In the rows, zero is written as 128.
T: a few groups of rows, each row roughly a mix of its group's hidden directions
T (132 x 10)
[82 133 102 64 167 105 123 115 129 106]
[110 82 124 132 176 97 152 120 126 185]
[83 114 118 135 197 170 129 136 104 137]
[155 78 154 134 157 134 177 117 129 177]
[105 108 136 141 178 116 166 94 138 184]
[99 72 147 126 169 107 148 96 117 170]
[120 163 115 99 195 140 108 103 164 107]
[127 93 99 165 181 151 135 137 82 152]
[96 71 144 120 145 89 153 100 103 163]
[110 156 81 147 130 166 68 126 100 116]
[84 161 102 149 173 173 93 132 129 113]
[143 155 126 46 111 115 134 152 99 119]
[133 104 145 98 123 76 188 151 148 152]
[163 133 132 152 110 80 185 132 99 162]
[143 180 116 154 116 76 181 136 143 123]
[149 85 130 142 172 126 166 122 128 189]
[112 86 129 135 152 93 174 105 111 182]
[149 82 140 110 115 87 155 89 99 171]
[168 122 142 104 55 96 124 99 128 130]
[115 106 138 154 168 97 181 117 108 177]
[184 146 129 193 119 141 137 122 116 168]
[146 110 122 119 147 116 181 98 156 190]
[119 188 114 142 115 171 104 152 136 79]
[198 133 116 176 105 149 106 127 101 117]
[90 103 124 131 142 185 84 154 152 98]
[123 84 99 116 160 120 169 158 74 144]
[88 106 138 164 184 145 131 104 149 170]
[67 97 155 124 125 99 132 86 138 167]
[197 133 135 106 71 113 143 118 130 106]
[119 85 161 81 97 85 137 94 129 147]
[145 139 115 110 46 85 135 126 138 137]
[136 155 131 131 126 165 71 132 119 63]
[180 112 175 155 103 106 172 106 123 147]
[130 139 137 104 61 66 131 141 111 131]
[179 150 79 159 107 138 119 173 127 151]
[162 156 162 180 80 151 125 148 152 116]
[183 148 107 108 59 115 112 121 117 127]
[66 123 131 91 183 124 147 108 148 145]
[186 181 122 139 83 127 118 143 139 98]
[156 175 126 161 69 132 123 164 146 105]
[142 61 156 111 89 105 146 112 106 154]
[173 152 114 127 79 139 87 100 117 85]
[73 85 132 101 169 140 96 95 120 129]
[192 113 154 162 91 128 132 85 122 147]
[167 100 136 185 107 148 118 74 139 118]
[113 163 115 183 172 170 113 149 119 106]
[100 91 160 92 127 87 155 97 147 166]
[141 128 129 50 101 81 135 125 123 107]
[104 95 124 169 186 126 159 120 99 162]
[148 148 134 81 57 98 119 135 148 116]
[69 164 98 104 122 119 127 169 124 88]
[171 110 138 94 76 97 171 122 128 154]
[83 97 170 153 156 104 131 99 159 161]
[194 154 138 159 90 154 138 138 132 94]
[133 103 117 130 194 101 172 144 142 166]
[148 75 145 84 130 109 132 69 121 144]
[161 149 166 118 60 99 145 126 143 103]
[145 138 96 73 160 154 95 138 98 91]
[57 110 123 147 150 104 170 117 123 158]
[167 150 101 127 86 133 92 155 91 86]
[158 176 112 161 91 146 118 176 128 97]
[150 66 142 107 70 125 110 112 111 147]
[196 146 104 158 121 164 114 142 124 89]
[151 153 112 75 130 156 79 119 124 82]
[162 121 141 68 72 112 110 111 149 115]
[127 122 135 174 203 166 119 135 124 143]
[55 110 160 104 162 113 126 102 126 148]
[71 141 87 161 166 151 115 164 124 133]
[121 104 135 157 158 100 162 82 133 184]
[145 100 122 156 176 123 172 121 120 187]
[108 108 151 70 73 97 107 115 138 110]
[160 127 111 136 109 165 95 170 103 73]
[152 103 183 155 82 112 151 99 159 136]
[137 121 131 93 141 138 118 41 131 109]
[182 134 124 97 80 148 103 163 150 101]
[123 166 128 79 74 96 100 124 124 96]
[167 163 102 153 136 180 107 146 120 83]
[95 120 116 58 156 112 133 143 119 82]
[90 89 123 168 171 175 122 119 100 141]
[145 149 145 180 57 121 135 150 139 144]
[158 87 144 131 151 101 154 80 129 178]
[75 127 92 74 168 130 106 141 111 113]
[181 163 95 100 117 157 108 157 94 107]
[174 154 119 92 63 110 124 128 120 97]
[124 115 115 171 191 135 163 105 104 162]
[55 120 105 136 149 115 153 161 133 165]
[79 112 107 106 204 129 137 129 114 134]
[150 160 86 153 117 143 95 179 100 97]
[192 160 120 115 95 89 163 149 132 129]
[78 103 143 138 186 126 141 105 122 174]
[120 133 149 95 62 84 119 89 136 121]
[135 84 111 168 183 134 140 122 101 171]
[143 79 123 161 154 129 161 114 88 177]
[112 110 108 71 123 127 175 144 92 168]
[171 111 153 126 53 103 137 117 115 145]
[156 184 124 145 83 147 106 153 141 86]
[130 105 75 116 177 159 116 163 90 118]
[139 140 116 148 116 165 93 188 115 79]
[167 159 118 104 83 156 99 150 151 85]
[169 165 80 112 87 133 124 171 111 113]
[110 104 135 169 182 118 157 142 116 181]
[148 113 101 167 153 186 104 147 156 95]
[123 175 91 121 128 151 95 160 113 72]
[125 83 96 131 181 141 123 122 70 141]
[162 137 117 101 115 180 93 117 148 73]
[165 140 104 159 67 156 93 158 128 123]
[99 85 152 162 158 133 125 82 135 174]
[177 114 164 151 103 114 174 99 143 163]
[103 175 113 108 134 154 131 175 144 73]
[143 103 154 95 145 103 182 151 133 179]
[165 137 156 147 70 150 101 112 168 104]
[161 124 136 54 132 113 126 117 78 112]
[86 116 127 85 140 71 154 135 143 167]
[132 75 154 147 149 130 156 93 129 186]
[102 147 139 82 81 132 109 140 185 109]
[151 183 126 138 100 164 87 146 150 89]
[99 113 128 179 194 148 138 152 145 144]
[95 142 94 71 140 87 143 152 91 122]
[161 166 85 130 122 115 139 192 108 108]
[172 96 149 169 97 128 124 71 143 139]
[153 158 115 155 159 189 97 135 133 90]
[106 80 158 93 143 101 124 68 121 143]
[158 140 175 149 59 105 153 132 135 130]
[132 65 128 113 92 100 132 97 108 173]
[170 164 100 126 67 110 147 165 123 123]
[142 145 183 184 92 145 134 133 165 124]
[136 98 123 185 179 175 123 111 122 145]
[113 170 125 165 80 145 104 160 169 107]
[151 184 108 163 117 145 137 188 147 132]
[122 152 137 72 71 109 119 140 135 84]
[168 92 94 145 169 147 123 130 71 126]
[94 76 162 98 112 103 132 83 126 157]

which group is each row in? (one row of each group first)
[203 157 100 113 84 127 141 127 126 119]  (92)
[78 116 118 112 178 163 106 112 88 152]  (75)
[132 114 101 156 140 170 74 114 76 112]  (52)
[139 152 169 96 109 148 92 98 165 83]  (10)

[119 136 130 89 117 56 176 110 131 122]  (10)
[103 131 147 99 69 81 131 165 151 144]  (92)
[170 120 116 154 71 142 106 76 123 110]  (75)
[144 75 130 153 187 170 117 132 104 127]  (92)
[58 111 148 136 109 85 148 108 159 131]  (75)
[111 144 132 80 122 65 160 135 157 157]  (52)
[94 93 151 140 163 96 176 112 120 170]  (10)
[162 124 107 124 101 164 96 155 105 67]  (92)
[160 93 129 125 178 142 153 78 133 168]  (92)
[184 140 104 176 77 128 121 132 149 106]  (75)
[133 116 126 128 135 93 184 114 141 197]  (92)
[150 95 188 152 160 113 159 112 166 132]  (75)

▬▬▬▬▬▬

To do:
Whenever the word "each" turns up in a line of the listing above, copy the line.

Reply:
T: a few groups of rows, each row roughly a mix of its group's hidden directions
which group is each row in? (one row of each group first)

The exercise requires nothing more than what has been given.